Below is a small trained network, with its code and all its weights. Each question gives an input and a class and asks what happens when units are switched off, that is, made to give their printed mean instead of their output.

import numpy as np


def w(rows, s, z=0):
    codes = np.array(rows[::2]) - 128.0
    scale = np.full(codes.shape[1], s)
    scale[-1] = z or s
    return codes * scale


def norm(h):
    return h / np.sqrt((h * h).mean(-1, keepdims=True) + 1e-5)


def f(y):
    return y / 2 * (1 + np.tanh(0.7978845608 * (y + 0.044715 * y**3)))


def log_softmax(a):
    a = a - a.max(-1, keepdims=True)
    return a - np.log(np.exp(a).sum(-1, keepdims=True))


def net(x, mask):
    res = np.array(x, float).reshape(1, 8) / 4 @ E
    u = 0
    for l in range(2):
        y = f(norm(res) @ A[l][:, :-1].T + A[l][:, -1])
        res = res + np.where(mask[u : u + 3], y, B[l][:, -1]) @ B[l][:, :-1]
        u += 3
    return log_softmax(norm(res)[-1] @ U[:, :-1].T + U[:, -1])


A, B = {}, {}
E = w([
[134,126,130,124,127,124,122,124,132],'x0',
[85,153,122,78,92,250,46,204,254],'x1',
[91,252,117,163,134,148,86,48,128],'x2',
[137,131,122,128,123,126,129,132,131],'x3',
[110,128,125,119,133,129,133,128,120],'x4',
[143,129,125,171,239,192,202,73,169],'x5',
[124,130,154,126,126,128,127,130,127],'x6',
[125,126,131,140,128,127,122,126,127],'x7',
],0.0041)
A[0] = w([
[126,193,109,151,91,58,148,93,66,4],'0.n1',
[141,244,130,138,122,105,99,63,96,10],'0.n2',
[109,145,126,121,63,45,80,127,80,7],'0.n3',
],0.011,0.0037)
B[0] = w([
[152,139,159,40,166,150,32,112,154,241],'0.n1',
[2,85,111,221,144,72,162,96,166,254],'0.n2',
[206,172,106,151,62,149,206,172,59,252],'0.n3',
],0.0083,0.0063)
A[1] = w([
[158,1,131,114,141,83,166,157,107,3],'1.n1',
[182,70,151,97,201,65,140,81,73,92],'1.n2',
[166,134,121,148,227,150,205,72,113,2],'1.n3',
],0.017,0.00098)
B[1] = w([
[47,152,120,203,178,66,148,35,118,233],'1.n1',
[94,144,127,77,127,254,77,199,243,244],'1.n2',
[222,109,131,100,68,73,143,153,29,254],'1.n3',
],0.0081,0.0096)
U = w([
[1,120,119,222,205,53,168,29,152,254],'0',
[131,137,147,41,149,227,58,182,227,94],'1',
[239,135,120,116,51,85,189,174,18,19],'2',
],0.0059,0.00057)

Each question gives the input, the list of numbers given to net, and the class t.
The units are the neurons (one row each of A and B). Each row of codes is followed by its name. A weight is (code - 128) times the scale printed after its matrix; where a second scale follows, it is the last column's (A, B and U).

-*-

• What the task asks: Every word in the records must appear in your copy exactly as it does above.

• Response to this task:
Below is a small trained network, with its code and all its weights. Each question gives an input and a class and asks what happens when units are switched off, that is, made to give their printed mean instead of their output.

import numpy as np


def w(rows, s, z=0):
    codes = np.array(rows[::2]) - 128.0
    scale = np.full(codes.shape[1], s)
    scale[-1] = z or s
    return codes * scale


def norm(h):
    return h / np.sqrt((h * h).mean(-1, keepdims=True) + 1e-5)


def f(y):
    return y / 2 * (1 + np.tanh(0.7978845608 * (y + 0.044715 * y**3)))


def log_softmax(a):
    a = a - a.max(-1, keepdims=True)
    return a - np.log(np.exp(a).sum(-1, keepdims=True))


def net(x, mask):
    res = np.array(x, float).reshape(1, 8) / 4 @ E
    u = 0
    for l in range(2):
        y = f(norm(res) @ A[l][:, :-1].T + A[l][:, -1])
        res = res + np.where(mask[u : u + 3], y, B[l][:, -1]) @ B[l][:, :-1]
        u += 3
    return log_softmax(norm(res)[-1] @ U[:, :-1].T + U[:, -1])


A, B = {}, {}
E = w([
[134,126,130,124,127,124,122,124,132],'x0',
[85,153,122,78,92,250,46,204,254],'x1',
[91,252,117,163,134,148,86,48,128],'x2',
[137,131,122,128,123,126,129,132,131],'x3',
[110,128,125,119,133,129,133,128,120],'x4',
[143,129,125,171,239,192,202,73,169],'x5',
[124,130,154,126,126,128,127,130,127],'x6',
[125,126,131,140,128,127,122,126,127],'x7',
],0.0041)
A[0] = w([
[126,193,109,151,91,58,148,93,66,4],'0.n1',
[141,244,130,138,122,105,99,63,96,10],'0.n2',
[109,145,126,121,63,45,80,127,80,7],'0.n3',
],0.011,0.0037)
B[0] = w([
[152,139,159,40,166,150,32,112,154,241],'0.n1',
[2,85,111,221,144,72,162,96,166,254],'0.n2',
[206,172,106,151,62,149,206,172,59,252],'0.n3',
],0.0083,0.0063)
A[1] = w([
[158,1,131,114,141,83,166,157,107,3],'1.n1',
[182,70,151,97,201,65,140,81,73,92],'1.n2',
[166,134,121,148,227,150,205,72,113,2],'1.n3',
],0.017,0.00098)
B[1] = w([
[47,152,120,203,178,66,148,35,118,233],'1.n1',
[94,144,127,77,127,254,77,199,243,244],'1.n2',
[222,109,131,100,68,73,143,153,29,254],'1.n3',
],0.0081,0.0096)
U = w([
[1,120,119,222,205,53,168,29,152,254],'0',
[131,137,147,41,149,227,58,182,227,94],'1',
[239,135,120,116,51,85,189,174,18,19],'2',
],0.0059,0.00057)

Each question gives the input, the list of numbers given to net, and the class t.
The units are the neurons (one row each of A and B). Each row of codes is followed by its name. A weight is (code - 128) times the scale printed after its matrix; where a second scale follows, it is the last column's (A, B and U).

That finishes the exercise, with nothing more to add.